**YOUR GOAL**
Each entry must be restated exactly as it appears.

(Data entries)
:::::
Points, in no order, along strands that fork, close into loops and pass close to each other.
Two points are linked if the straight distance between their rows is under 40.7. Some points are linked to none.
q916: [ 32   2  -2   8 -22  16 -22 -32  -8  -1  10  -1  -1 -14   4   3 -21  -5
 -19 -19  16  10]
q314: [-14   8   2  -5   9  -5  26  -9   9  28 -13  -6  -9  13  -1 -18  25  -3
  -6  23  15  -3]
q957: [  3  -1 -13  -2  15  20 -19  24   5   5   3   6 -24 -16   0  18  -7  -4
  -4   3   2 -22]
q567: [  4 -10  10  -9  -5   4  37  -8 -21  -6 -11   8  16  13 -13 -22  24  -2
  14   9   4   3]
q132: [-36   3  18   0   9  -1  29   7 -11  -6  -1  -1   5  16  12   0  22  12
   5  21 -10   6]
:::::
**RESPONSE TO THIS TASK**
Points, in no order, along strands that fork, close into loops and pass close to each other.
Two points are linked if the straight distance between their rows is under 40.7. Some points are linked to none.
q916: [ 32   2  -2   8 -22  16 -22 -32  -8  -1  10  -1  -1 -14   4   3 -21  -5
 -19 -19  16  10]
q314: [-14   8   2  -5   9  -5  26  -9   9  28 -13  -6  -9  13  -1 -18  25  -3
  -6  23  15  -3]
q957: [  3  -1 -13  -2  15  20 -19  24   5   5   3   6 -24 -16   0  18  -7  -4
  -4   3   2 -22]
q567: [  4 -10  10  -9  -5   4  37  -8 -21  -6 -11   8  16  13 -13 -22  24  -2
  14   9   4   3]
q132: [-36   3  18   0   9  -1  29   7 -11  -6  -1  -1   5  16  12   0  22  12
   5  21 -10   6]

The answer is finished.